• _EXERCISE DIRECTIONS_
Write out every entry exactly as it appears.

----- RECORDS SUPPLIED -----

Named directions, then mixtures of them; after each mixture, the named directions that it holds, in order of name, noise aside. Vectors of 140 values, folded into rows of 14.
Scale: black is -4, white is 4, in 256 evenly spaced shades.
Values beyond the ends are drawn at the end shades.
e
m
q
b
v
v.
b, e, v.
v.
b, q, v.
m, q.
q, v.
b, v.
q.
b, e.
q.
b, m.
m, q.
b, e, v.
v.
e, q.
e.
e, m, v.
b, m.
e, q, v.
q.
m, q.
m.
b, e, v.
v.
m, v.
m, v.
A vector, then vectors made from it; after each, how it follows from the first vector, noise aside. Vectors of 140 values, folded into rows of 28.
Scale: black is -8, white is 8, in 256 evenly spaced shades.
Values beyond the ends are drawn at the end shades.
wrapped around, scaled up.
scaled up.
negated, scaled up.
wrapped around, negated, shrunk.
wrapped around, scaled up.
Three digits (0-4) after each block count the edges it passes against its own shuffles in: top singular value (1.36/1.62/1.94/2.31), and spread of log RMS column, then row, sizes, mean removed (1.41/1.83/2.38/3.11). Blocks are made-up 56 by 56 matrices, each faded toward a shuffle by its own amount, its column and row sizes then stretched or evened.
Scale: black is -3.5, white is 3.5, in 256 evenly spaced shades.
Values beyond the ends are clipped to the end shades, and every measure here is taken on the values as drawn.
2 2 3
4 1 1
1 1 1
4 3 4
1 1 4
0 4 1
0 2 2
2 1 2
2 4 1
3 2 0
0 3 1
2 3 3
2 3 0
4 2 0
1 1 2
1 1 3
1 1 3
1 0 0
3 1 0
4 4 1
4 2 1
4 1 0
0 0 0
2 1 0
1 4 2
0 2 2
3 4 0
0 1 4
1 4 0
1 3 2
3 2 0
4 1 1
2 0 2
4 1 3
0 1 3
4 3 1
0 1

-----

• _SOLUTION FOR THIS TASK_
Named directions, then mixtures of them; after each mixture, the named directions that it holds, in order of name, noise aside. Vectors of 140 values, folded into rows of 14.
Scale: black is -4, white is 4, in 256 evenly spaced shades.
Values beyond the ends are drawn at the end shades.
e
m
q
b
v
v.
b, e, v.
v.
b, q, v.
m, q.
q, v.
b, v.
q.
b, e.
q.
b, m.
m, q.
b, e, v.
v.
e, q.
e.
e, m, v.
b, m.
e, q, v.
q.
m, q.
m.
b, e, v.
v.
m, v.
m, v.
A vector, then vectors made from it; after each, how it follows from the first vector, noise aside. Vectors of 140 values, folded into rows of 28.
Scale: black is -8, white is 8, in 256 evenly spaced shades.
Values beyond the ends are drawn at the end shades.
wrapped around, scaled up.
scaled up.
negated, scaled up.
wrapped around, negated, shrunk.
wrapped around, scaled up.
Three digits (0-4) after each block count the edges it passes against its own shuffles in: top singular value (1.36/1.62/1.94/2.31), and spread of log RMS column, then row, sizes, mean removed (1.41/1.83/2.38/3.11). Blocks are made-up 56 by 56 matrices, each faded toward a shuffle by its own amount, its column and row sizes then stretched or evened.
Scale: black is -3.5, white is 3.5, in 256 evenly spaced shades.
Values beyond the ends are clipped to the end shades, and every measure here is taken on the values as drawn.
2 2 3
4 1 1
1 1 1
4 3 4
1 1 4
0 4 1
0 2 2
2 1 2
2 4 1
3 2 0
0 3 1
2 3 3
2 3 0
4 2 0
1 1 2
1 1 3
1 1 3
1 0 0
3 1 0
4 4 1
4 2 1
4 1 0
0 0 0
2 1 0
1 4 2
0 2 2
3 4 0
0 1 4
1 4 0
1 3 2
3 2 0
4 1 1
2 0 2
4 1 3
0 1 3
4 3 1
0 1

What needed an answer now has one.